Here is the task for the records below: repeat exactly the lines from the one with "169 149 114" to the one with "93 151 147 176", both included, and nothing else.

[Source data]
- Opening Delimiter -
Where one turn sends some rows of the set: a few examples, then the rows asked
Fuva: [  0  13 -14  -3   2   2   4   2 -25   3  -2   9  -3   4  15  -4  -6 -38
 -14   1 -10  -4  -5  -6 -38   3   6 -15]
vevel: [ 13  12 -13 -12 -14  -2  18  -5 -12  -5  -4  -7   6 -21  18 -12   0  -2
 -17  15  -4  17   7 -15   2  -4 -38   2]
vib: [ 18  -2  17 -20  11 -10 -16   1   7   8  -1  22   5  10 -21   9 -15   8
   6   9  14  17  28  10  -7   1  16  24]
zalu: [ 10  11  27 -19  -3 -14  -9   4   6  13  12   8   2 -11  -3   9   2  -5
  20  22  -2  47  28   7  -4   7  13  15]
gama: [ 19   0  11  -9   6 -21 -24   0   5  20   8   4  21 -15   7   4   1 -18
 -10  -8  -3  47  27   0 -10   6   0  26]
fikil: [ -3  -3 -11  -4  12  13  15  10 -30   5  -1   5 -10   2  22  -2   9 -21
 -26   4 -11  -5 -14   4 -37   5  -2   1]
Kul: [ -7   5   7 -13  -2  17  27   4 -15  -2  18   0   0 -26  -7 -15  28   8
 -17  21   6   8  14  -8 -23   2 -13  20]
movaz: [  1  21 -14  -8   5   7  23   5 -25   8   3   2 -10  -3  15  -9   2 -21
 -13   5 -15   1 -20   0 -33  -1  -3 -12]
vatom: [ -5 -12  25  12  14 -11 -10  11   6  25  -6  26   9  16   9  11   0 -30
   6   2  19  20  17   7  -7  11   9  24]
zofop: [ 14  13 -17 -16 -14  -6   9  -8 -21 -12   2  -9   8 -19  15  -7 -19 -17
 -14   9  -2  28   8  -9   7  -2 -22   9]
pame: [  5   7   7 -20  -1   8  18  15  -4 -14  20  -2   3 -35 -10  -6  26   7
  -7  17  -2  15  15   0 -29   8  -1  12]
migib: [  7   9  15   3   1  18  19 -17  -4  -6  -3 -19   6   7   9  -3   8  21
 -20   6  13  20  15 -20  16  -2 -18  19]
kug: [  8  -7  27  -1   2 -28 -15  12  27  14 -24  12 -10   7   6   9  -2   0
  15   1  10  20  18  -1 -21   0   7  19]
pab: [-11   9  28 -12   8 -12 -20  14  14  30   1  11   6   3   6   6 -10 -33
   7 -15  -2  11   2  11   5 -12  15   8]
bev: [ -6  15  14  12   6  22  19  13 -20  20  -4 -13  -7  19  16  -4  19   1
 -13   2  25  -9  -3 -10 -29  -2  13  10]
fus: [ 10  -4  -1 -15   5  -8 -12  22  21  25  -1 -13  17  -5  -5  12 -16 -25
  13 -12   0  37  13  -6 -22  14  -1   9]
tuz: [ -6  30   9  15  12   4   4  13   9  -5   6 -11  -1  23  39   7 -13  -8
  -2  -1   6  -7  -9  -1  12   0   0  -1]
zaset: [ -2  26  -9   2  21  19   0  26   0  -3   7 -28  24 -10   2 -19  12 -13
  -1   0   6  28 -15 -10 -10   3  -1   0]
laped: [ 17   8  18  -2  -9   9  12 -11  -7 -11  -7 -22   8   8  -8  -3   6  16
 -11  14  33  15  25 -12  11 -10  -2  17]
- Closing Delimiter -
- Opening Delimiter -
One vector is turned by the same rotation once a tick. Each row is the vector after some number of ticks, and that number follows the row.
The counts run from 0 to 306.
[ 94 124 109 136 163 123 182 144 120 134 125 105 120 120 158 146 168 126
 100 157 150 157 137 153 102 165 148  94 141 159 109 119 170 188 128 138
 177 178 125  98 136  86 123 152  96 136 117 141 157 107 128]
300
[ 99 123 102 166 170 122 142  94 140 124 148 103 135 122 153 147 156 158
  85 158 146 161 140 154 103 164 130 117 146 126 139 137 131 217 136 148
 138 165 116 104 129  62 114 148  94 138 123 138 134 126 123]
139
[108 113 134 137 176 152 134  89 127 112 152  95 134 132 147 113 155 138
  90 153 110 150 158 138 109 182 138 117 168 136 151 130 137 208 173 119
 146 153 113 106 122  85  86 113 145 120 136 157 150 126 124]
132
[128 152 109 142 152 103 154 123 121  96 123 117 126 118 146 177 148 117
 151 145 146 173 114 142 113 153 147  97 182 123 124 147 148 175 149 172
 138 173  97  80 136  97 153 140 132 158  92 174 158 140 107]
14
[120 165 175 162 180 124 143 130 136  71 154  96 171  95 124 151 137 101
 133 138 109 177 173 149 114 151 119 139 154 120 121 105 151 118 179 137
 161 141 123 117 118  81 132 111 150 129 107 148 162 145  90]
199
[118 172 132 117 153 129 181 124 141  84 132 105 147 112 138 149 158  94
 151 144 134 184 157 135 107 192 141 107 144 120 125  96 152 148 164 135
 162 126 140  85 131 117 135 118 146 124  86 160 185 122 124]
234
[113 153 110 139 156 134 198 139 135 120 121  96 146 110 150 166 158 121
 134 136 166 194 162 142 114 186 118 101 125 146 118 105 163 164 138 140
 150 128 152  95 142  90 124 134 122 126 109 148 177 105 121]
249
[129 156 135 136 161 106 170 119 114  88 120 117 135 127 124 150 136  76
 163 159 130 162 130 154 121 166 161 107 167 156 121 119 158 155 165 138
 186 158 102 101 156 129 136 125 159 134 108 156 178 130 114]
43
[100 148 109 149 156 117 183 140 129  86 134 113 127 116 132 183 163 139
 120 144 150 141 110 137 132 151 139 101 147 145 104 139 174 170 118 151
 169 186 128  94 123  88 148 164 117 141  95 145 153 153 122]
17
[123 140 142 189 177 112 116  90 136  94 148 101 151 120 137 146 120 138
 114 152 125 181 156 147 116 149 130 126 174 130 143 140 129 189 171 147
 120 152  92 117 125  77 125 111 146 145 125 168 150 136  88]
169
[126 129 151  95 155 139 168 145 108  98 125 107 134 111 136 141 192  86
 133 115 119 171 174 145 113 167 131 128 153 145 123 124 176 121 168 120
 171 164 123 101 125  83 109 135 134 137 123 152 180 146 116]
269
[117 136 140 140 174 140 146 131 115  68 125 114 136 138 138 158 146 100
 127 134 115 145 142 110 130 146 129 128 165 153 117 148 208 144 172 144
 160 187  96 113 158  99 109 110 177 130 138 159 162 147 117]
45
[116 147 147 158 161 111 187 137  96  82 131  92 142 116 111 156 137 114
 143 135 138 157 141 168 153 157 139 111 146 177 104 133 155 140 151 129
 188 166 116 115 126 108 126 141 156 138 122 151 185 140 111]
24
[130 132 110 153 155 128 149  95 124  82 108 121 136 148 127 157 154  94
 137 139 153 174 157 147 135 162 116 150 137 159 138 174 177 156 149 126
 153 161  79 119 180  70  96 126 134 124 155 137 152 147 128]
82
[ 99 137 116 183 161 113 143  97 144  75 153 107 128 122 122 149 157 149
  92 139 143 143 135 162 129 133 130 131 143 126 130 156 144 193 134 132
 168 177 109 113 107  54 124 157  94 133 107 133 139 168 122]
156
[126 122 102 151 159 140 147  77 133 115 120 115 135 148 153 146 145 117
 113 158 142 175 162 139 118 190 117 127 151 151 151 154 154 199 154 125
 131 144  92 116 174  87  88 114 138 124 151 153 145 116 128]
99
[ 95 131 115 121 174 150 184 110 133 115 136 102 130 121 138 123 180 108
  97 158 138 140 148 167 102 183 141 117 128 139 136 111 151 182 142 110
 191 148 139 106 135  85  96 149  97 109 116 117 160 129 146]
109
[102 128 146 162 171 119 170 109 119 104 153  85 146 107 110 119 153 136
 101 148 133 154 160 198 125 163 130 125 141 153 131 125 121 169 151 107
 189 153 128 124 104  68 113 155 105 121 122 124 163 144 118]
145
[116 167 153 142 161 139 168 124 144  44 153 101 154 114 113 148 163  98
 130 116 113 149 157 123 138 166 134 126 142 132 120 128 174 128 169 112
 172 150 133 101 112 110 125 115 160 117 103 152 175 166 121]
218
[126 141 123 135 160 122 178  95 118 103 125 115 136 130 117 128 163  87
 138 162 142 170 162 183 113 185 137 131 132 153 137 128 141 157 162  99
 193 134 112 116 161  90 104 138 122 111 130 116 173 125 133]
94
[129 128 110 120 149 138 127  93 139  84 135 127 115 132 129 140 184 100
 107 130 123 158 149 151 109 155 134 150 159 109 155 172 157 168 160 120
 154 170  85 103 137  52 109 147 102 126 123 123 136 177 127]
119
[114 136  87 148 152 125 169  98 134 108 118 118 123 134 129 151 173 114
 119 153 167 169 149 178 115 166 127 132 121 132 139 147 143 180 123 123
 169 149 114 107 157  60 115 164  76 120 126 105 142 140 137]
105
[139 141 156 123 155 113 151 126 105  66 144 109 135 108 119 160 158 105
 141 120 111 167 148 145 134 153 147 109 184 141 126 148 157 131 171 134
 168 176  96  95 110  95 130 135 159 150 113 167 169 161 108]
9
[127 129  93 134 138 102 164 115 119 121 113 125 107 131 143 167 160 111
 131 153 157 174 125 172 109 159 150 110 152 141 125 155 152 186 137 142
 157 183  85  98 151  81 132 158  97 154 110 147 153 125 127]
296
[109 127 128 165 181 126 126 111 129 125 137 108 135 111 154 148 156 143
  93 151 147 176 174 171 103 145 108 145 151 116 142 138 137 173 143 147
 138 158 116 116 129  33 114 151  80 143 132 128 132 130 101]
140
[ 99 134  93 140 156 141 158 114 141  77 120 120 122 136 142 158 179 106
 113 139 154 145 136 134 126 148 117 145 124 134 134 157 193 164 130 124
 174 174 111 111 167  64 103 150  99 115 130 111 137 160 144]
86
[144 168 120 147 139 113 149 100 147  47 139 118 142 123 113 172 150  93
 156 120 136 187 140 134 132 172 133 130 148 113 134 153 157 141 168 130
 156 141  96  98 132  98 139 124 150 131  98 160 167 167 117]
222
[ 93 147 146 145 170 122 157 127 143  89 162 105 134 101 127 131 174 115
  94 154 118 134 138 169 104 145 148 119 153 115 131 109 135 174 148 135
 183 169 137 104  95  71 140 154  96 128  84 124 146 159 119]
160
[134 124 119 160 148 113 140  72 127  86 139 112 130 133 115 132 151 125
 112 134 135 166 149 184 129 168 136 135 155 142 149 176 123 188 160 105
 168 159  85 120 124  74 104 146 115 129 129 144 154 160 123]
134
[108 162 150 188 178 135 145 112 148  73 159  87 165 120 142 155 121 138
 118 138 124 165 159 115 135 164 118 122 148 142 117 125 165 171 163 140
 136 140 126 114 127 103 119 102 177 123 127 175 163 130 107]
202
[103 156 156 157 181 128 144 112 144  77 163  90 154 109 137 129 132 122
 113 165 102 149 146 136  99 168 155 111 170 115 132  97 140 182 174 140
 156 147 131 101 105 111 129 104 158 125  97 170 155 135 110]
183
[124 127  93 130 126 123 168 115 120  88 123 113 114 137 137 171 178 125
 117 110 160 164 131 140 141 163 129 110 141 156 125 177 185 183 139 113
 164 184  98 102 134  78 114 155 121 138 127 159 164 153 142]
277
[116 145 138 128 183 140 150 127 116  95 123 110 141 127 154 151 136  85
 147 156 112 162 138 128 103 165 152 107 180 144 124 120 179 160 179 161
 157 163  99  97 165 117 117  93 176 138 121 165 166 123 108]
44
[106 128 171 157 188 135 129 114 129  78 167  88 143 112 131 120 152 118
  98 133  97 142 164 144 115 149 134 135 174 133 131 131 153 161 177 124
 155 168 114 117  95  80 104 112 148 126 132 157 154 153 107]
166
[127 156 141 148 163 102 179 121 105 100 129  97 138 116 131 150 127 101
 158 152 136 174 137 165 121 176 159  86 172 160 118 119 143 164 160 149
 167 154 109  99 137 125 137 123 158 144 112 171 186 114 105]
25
- Closing Delimiter -
**Reply:**
 169 149 114 107 157  60 115 164  76 120 126 105 142 140 137]
105
[139 141 156 123 155 113 151 126 105  66 144 109 135 108 119 160 158 105
 141 120 111 167 148 145 134 153 147 109 184 141 126 148 157 131 171 134
 168 176  96  95 110  95 130 135 159 150 113 167 169 161 108]
9
[127 129  93 134 138 102 164 115 119 121 113 125 107 131 143 167 160 111
 131 153 157 174 125 172 109 159 150 110 152 141 125 155 152 186 137 142
 157 183  85  98 151  81 132 158  97 154 110 147 153 125 127]
296
[109 127 128 165 181 126 126 111 129 125 137 108 135 111 154 148 156 143
  93 151 147 176 174 171 103 145 108 145 151 116 142 138 137 173 143 147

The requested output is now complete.